- _Data records_

Below are the code and all the weights of a small trained network. Each question names an input and a target symbol and asks about switching units off, where a switched-off unit gives its printed mean instead of its output.

import numpy as np


def w(rows, s, z=0):
    codes = np.array(rows[::2]) - 128.0
    scale = np.full(codes.shape[1], s)
    scale[-1] = z or s
    return codes * scale


def f(y):
    return y / 2 * (1 + np.tanh(0.7978845608 * (y + 0.044715 * y**3)))


def softmax(a):
    e = np.exp(a - a.max(-1, keepdims=True))
    return e / e.sum(-1, keepdims=True)


def log_softmax(a):
    a = a - a.max(-1, keepdims=True)
    return a - np.log(np.exp(a).sum(-1, keepdims=True))


def net(x, mask):
    ids = ['δελξπστω'.index(c) for c in x.split()]
    T = len(ids)
    res = E[ids] + P[:T]
    q, k, v = (res @ M[0].T for M in (Q, K, V))
    z = softmax(np.where(np.tri(T) > 0, q @ k.T / 3**0.5, -1e9)) @ v
    res = res + np.where(mask[0], z, O[0][:, -1]) @ O[0][:, :-1]
    y = f(res @ A[0][:, :-1].T + A[0][:, -1])
    res = res + np.where(mask[1:9], y, B[0][:, -1]) @ B[0][:, :-1]
    return log_softmax(res[-1] @ U[:, :-1].T + U[:, -1])


Q, K, V, O, A, B = {}, {}, {}, {}, {}, {}
E = w([
[111,109,123,73,115,40],'δ',
[78,191,103,163,120,154],'ε',
[179,153,81,113,140,160],'λ',
[77,76,57,141,99,194],'ξ',
[141,115,135,94,160,45],'π',
[103,116,134,125,209,133],'σ',
[68,121,115,105,141,150],'τ',
[88,165,98,138,46,5],'ω',
],0.02)
P = w([
[196,148,251,198,98,165],'0',
[145,143,166,196,124,125],'1',
[134,151,117,160,120,101],'2',
[121,140,88,142,142,93],'3',
[106,137,62,127,148,88],'4',
[103,122,46,106,185,90],'5',
[81,139,16,107,167,98],'6',
[82,106,12,69,217,100],'7',
[103,155,1,93,254,137],'8',
],0.0085)
Q[0] = w([
[50,206,153,138,179,98],'H1',
[103,143,4,86,195,108],'H1',
[169,159,61,161,114,137],'H1',
],0.012)
K[0] = w([
[184,104,38,113,144,136],'H1',
[84,162,3,107,185,95],'H1',
[71,112,100,88,194,94],'H1',
],0.011)
V[0] = w([
[172,253,115,140,32,99],'H1',
[244,237,140,137,212,170],'H1',
[135,161,20,180,83,205],'H1',
],0.008)
O[0] = w([
[126,239,77,104,203,138,92],'H1',
[65,80,52,93,183,56,36],'H1',
[248,145,86,184,146,130,251],'H1',
],0.013,0.0033)
A[0] = w([
[62,142,114,44,129,175,69],'N1',
[164,94,51,149,78,127,211],'N2',
[44,163,96,94,165,99,97],'N3',
[130,157,237,122,146,105,168],'N4',
[58,169,153,158,152,42,81],'N5',
[48,157,189,165,105,235,254],'N6',
[97,126,47,100,125,72,43],'N7',
[109,95,107,171,153,254,197],'N8',
],0.0096,0.0046)
B[0] = w([
[189,160,98,23,122,149,138],'N1',
[84,142,255,103,210,128,250],'N2',
[157,145,150,72,110,210,202],'N3',
[238,30,84,192,117,157,154],'N4',
[125,139,171,143,145,172,190],'N5',
[135,67,70,142,107,121,212],'N6',
[191,105,240,95,145,168,173],'N7',
[173,150,103,94,115,39,254],'N8',
],0.0095,0.008)
U = w([
[142,113,132,191,99,41,191],'δ',
[127,113,123,42,57,180,94],'ε',
[147,103,185,91,170,199,2],'λ',
[114,142,51,156,127,223,129],'ξ',
[138,94,59,101,54,162,123],'π',
[83,170,142,60,197,90,142],'σ',
[182,125,213,217,90,205,38],'τ',
[1,71,185,179,132,185,187],'ω',
],0.0076,0.0093)

Each question gives the input, a string of symbols that net reads in full, and the target symbol t.
The units are the heads (3 rows each of Q, K, V and O) and the neurons (one row each of A and B). Each row of codes is followed by its name. A weight is (code - 128) times the scale printed after its matrix; where a second scale follows, it is the last column's (O, A, B and U).
mask holds one flag per unit, heads first, then neurons. A switched-off unit (its flag False) gives its mean, the last column of its rows in O or B, instead of its output. The means were averaged over made-up inputs and are rounded, as every weight is.
A unit's drop is (log p(t) with every unit on - log p(t) with that unit switched off) / (log p(t) with every unit on - log p(t) with every unit switched off).
The circuit of an input: a set's keep is (log p(t) with only the set's units on - log p(t) with every unit switched off) / (log p(t) with every unit on - log p(t) with every unit switched off). Starting from all 9 units, units are removed one at a time, each time the one whose removal leaves the highest keep (on an exact tie, the one counted first), for as long as the keep stays at least 0.8.
circuit, biggest first: the units of the circuit, biggest drop first
top k neurons: the k neurons with the biggest drops, biggest first
drop when u is switched off: that unit's drop, to one decimal
input τ ξ τ ω π λ ω, target σ: circuit, biggest first : [H1]
input λ ε ξ, target σ: circuit, biggest first : [N2; H1; N8]
input σ τ δ ε ξ ξ σ, target δ: circuit, biggest first : [H1; N8; N3]
input λ λ λ, target λ: circuit, biggest first : [N7; H1; N8]
input π τ ε ε δ τ, target π: circuit, biggest first : [H1; N2; N6]
input τ ω ω, target ξ: circuit, biggest first : [H1; N2; N8]
input σ π ε σ ε τ ε δ ε, target π: circuit, biggest first : [H1; N6; N2]
input ε δ ω σ λ τ ε ξ, target δ: top 2 neurons : [N8; N3]
input σ δ δ, target π: circuit, biggest first : [H1; N2; N4]
input δ ε ω ε ε λ, target σ: circuit, biggest first : [H1; N2]
input ξ π ε σ ξ ε, target δ: circuit, biggest first : [N8; H1; N3; N7]
input ε ε ω δ π π, target ε: top 4 neurons : [N2; N1; N3; N4]
input σ σ δ σ ω λ λ τ, target λ: circuit, biggest first : [H1; N7; N3]
input ε λ λ σ, target λ: top 4 neurons : [N7; N3; N8; N5]
input ε σ ε ξ, target σ: circuit, biggest first : [N2; N8]
input δ ε ε ω τ, target ξ: circuit, biggest first : [H1; N2]
input λ τ π δ, target ε: top 3 neurons : [N2; N1; N3]
input ε σ τ ε π ξ τ, target δ: circuit, biggest first : [H1; N8; N3; N7]
input ξ τ ε ε, target σ: top 2 neurons : [N4; N6]
input δ λ ε, target λ: top 4 neurons : [N7; N3; N8; N5]
input ω ξ ξ σ σ λ, target ω: top 2 neurons : [N8; N2]
input ε π ξ δ ε ω σ, target δ: top neuron : [N2]
input ε λ σ ε ε π δ, target ε: top neuron : [N2]
input λ ξ τ τ δ ε ξ ε, target τ: drop when H1 is switched off : 1.5
input ε δ λ τ τ ξ ξ, target τ: drop when N2 is switched off : 0.6
input τ ξ ε δ σ λ ε, target λ: drop when H1 is switched off : 1.5
input ω ε ε, target σ: drop when N8 is switched off : -0.1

- _What needs to be done_
Give an exact copy of all the data shown above.

- _Task output_
Below are the code and all the weights of a small trained network. Each question names an input and a target symbol and asks about switching units off, where a switched-off unit gives its printed mean instead of its output.

import numpy as np


def w(rows, s, z=0):
    codes = np.array(rows[::2]) - 128.0
    scale = np.full(codes.shape[1], s)
    scale[-1] = z or s
    return codes * scale


def f(y):
    return y / 2 * (1 + np.tanh(0.7978845608 * (y + 0.044715 * y**3)))


def softmax(a):
    e = np.exp(a - a.max(-1, keepdims=True))
    return e / e.sum(-1, keepdims=True)


def log_softmax(a):
    a = a - a.max(-1, keepdims=True)
    return a - np.log(np.exp(a).sum(-1, keepdims=True))


def net(x, mask):
    ids = ['δελξπστω'.index(c) for c in x.split()]
    T = len(ids)
    res = E[ids] + P[:T]
    q, k, v = (res @ M[0].T for M in (Q, K, V))
    z = softmax(np.where(np.tri(T) > 0, q @ k.T / 3**0.5, -1e9)) @ v
    res = res + np.where(mask[0], z, O[0][:, -1]) @ O[0][:, :-1]
    y = f(res @ A[0][:, :-1].T + A[0][:, -1])
    res = res + np.where(mask[1:9], y, B[0][:, -1]) @ B[0][:, :-1]
    return log_softmax(res[-1] @ U[:, :-1].T + U[:, -1])


Q, K, V, O, A, B = {}, {}, {}, {}, {}, {}
E = w([
[111,109,123,73,115,40],'δ',
[78,191,103,163,120,154],'ε',
[179,153,81,113,140,160],'λ',
[77,76,57,141,99,194],'ξ',
[141,115,135,94,160,45],'π',
[103,116,134,125,209,133],'σ',
[68,121,115,105,141,150],'τ',
[88,165,98,138,46,5],'ω',
],0.02)
P = w([
[196,148,251,198,98,165],'0',
[145,143,166,196,124,125],'1',
[134,151,117,160,120,101],'2',
[121,140,88,142,142,93],'3',
[106,137,62,127,148,88],'4',
[103,122,46,106,185,90],'5',
[81,139,16,107,167,98],'6',
[82,106,12,69,217,100],'7',
[103,155,1,93,254,137],'8',
],0.0085)
Q[0] = w([
[50,206,153,138,179,98],'H1',
[103,143,4,86,195,108],'H1',
[169,159,61,161,114,137],'H1',
],0.012)
K[0] = w([
[184,104,38,113,144,136],'H1',
[84,162,3,107,185,95],'H1',
[71,112,100,88,194,94],'H1',
],0.011)
V[0] = w([
[172,253,115,140,32,99],'H1',
[244,237,140,137,212,170],'H1',
[135,161,20,180,83,205],'H1',
],0.008)
O[0] = w([
[126,239,77,104,203,138,92],'H1',
[65,80,52,93,183,56,36],'H1',
[248,145,86,184,146,130,251],'H1',
],0.013,0.0033)
A[0] = w([
[62,142,114,44,129,175,69],'N1',
[164,94,51,149,78,127,211],'N2',
[44,163,96,94,165,99,97],'N3',
[130,157,237,122,146,105,168],'N4',
[58,169,153,158,152,42,81],'N5',
[48,157,189,165,105,235,254],'N6',
[97,126,47,100,125,72,43],'N7',
[109,95,107,171,153,254,197],'N8',
],0.0096,0.0046)
B[0] = w([
[189,160,98,23,122,149,138],'N1',
[84,142,255,103,210,128,250],'N2',
[157,145,150,72,110,210,202],'N3',
[238,30,84,192,117,157,154],'N4',
[125,139,171,143,145,172,190],'N5',
[135,67,70,142,107,121,212],'N6',
[191,105,240,95,145,168,173],'N7',
[173,150,103,94,115,39,254],'N8',
],0.0095,0.008)
U = w([
[142,113,132,191,99,41,191],'δ',
[127,113,123,42,57,180,94],'ε',
[147,103,185,91,170,199,2],'λ',
[114,142,51,156,127,223,129],'ξ',
[138,94,59,101,54,162,123],'π',
[83,170,142,60,197,90,142],'σ',
[182,125,213,217,90,205,38],'τ',
[1,71,185,179,132,185,187],'ω',
],0.0076,0.0093)

Each question gives the input, a string of symbols that net reads in full, and the target symbol t.
The units are the heads (3 rows each of Q, K, V and O) and the neurons (one row each of A and B). Each row of codes is followed by its name. A weight is (code - 128) times the scale printed after its matrix; where a second scale follows, it is the last column's (O, A, B and U).
mask holds one flag per unit, heads first, then neurons. A switched-off unit (its flag False) gives its mean, the last column of its rows in O or B, instead of its output. The means were averaged over made-up inputs and are rounded, as every weight is.
A unit's drop is (log p(t) with every unit on - log p(t) with that unit switched off) / (log p(t) with every unit on - log p(t) with every unit switched off).
The circuit of an input: a set's keep is (log p(t) with only the set's units on - log p(t) with every unit switched off) / (log p(t) with every unit on - log p(t) with every unit switched off). Starting from all 9 units, units are removed one at a time, each time the one whose removal leaves the highest keep (on an exact tie, the one counted first), for as long as the keep stays at least 0.8.
circuit, biggest first: the units of the circuit, biggest drop first
top k neurons: the k neurons with the biggest drops, biggest first
drop when u is switched off: that unit's drop, to one decimal
input τ ξ τ ω π λ ω, target σ: circuit, biggest first : [H1]
input λ ε ξ, target σ: circuit, biggest first : [N2; H1; N8]
input σ τ δ ε ξ ξ σ, target δ: circuit, biggest first : [H1; N8; N3]
input λ λ λ, target λ: circuit, biggest first : [N7; H1; N8]
input π τ ε ε δ τ, target π: circuit, biggest first : [H1; N2; N6]
input τ ω ω, target ξ: circuit, biggest first : [H1; N2; N8]
input σ π ε σ ε τ ε δ ε, target π: circuit, biggest first : [H1; N6; N2]
input ε δ ω σ λ τ ε ξ, target δ: top 2 neurons : [N8; N3]
input σ δ δ, target π: circuit, biggest first : [H1; N2; N4]
input δ ε ω ε ε λ, target σ: circuit, biggest first : [H1; N2]
input ξ π ε σ ξ ε, target δ: circuit, biggest first : [N8; H1; N3; N7]
input ε ε ω δ π π, target ε: top 4 neurons : [N2; N1; N3; N4]
input σ σ δ σ ω λ λ τ, target λ: circuit, biggest first : [H1; N7; N3]
input ε λ λ σ, target λ: top 4 neurons : [N7; N3; N8; N5]
input ε σ ε ξ, target σ: circuit, biggest first : [N2; N8]
input δ ε ε ω τ, target ξ: circuit, biggest first : [H1; N2]
input λ τ π δ, target ε: top 3 neurons : [N2; N1; N3]
input ε σ τ ε π ξ τ, target δ: circuit, biggest first : [H1; N8; N3; N7]
input ξ τ ε ε, target σ: top 2 neurons : [N4; N6]
input δ λ ε, target λ: top 4 neurons : [N7; N3; N8; N5]
input ω ξ ξ σ σ λ, target ω: top 2 neurons : [N8; N2]
input ε π ξ δ ε ω σ, target δ: top neuron : [N2]
input ε λ σ ε ε π δ, target ε: top neuron : [N2]
input λ ξ τ τ δ ε ξ ε, target τ: drop when H1 is switched off : 1.5
input ε δ λ τ τ ξ ξ, target τ: drop when N2 is switched off : 0.6
input τ ξ ε δ σ λ ε, target λ: drop when H1 is switched off : 1.5
input ω ε ε, target σ: drop when N8 is switched off : -0.1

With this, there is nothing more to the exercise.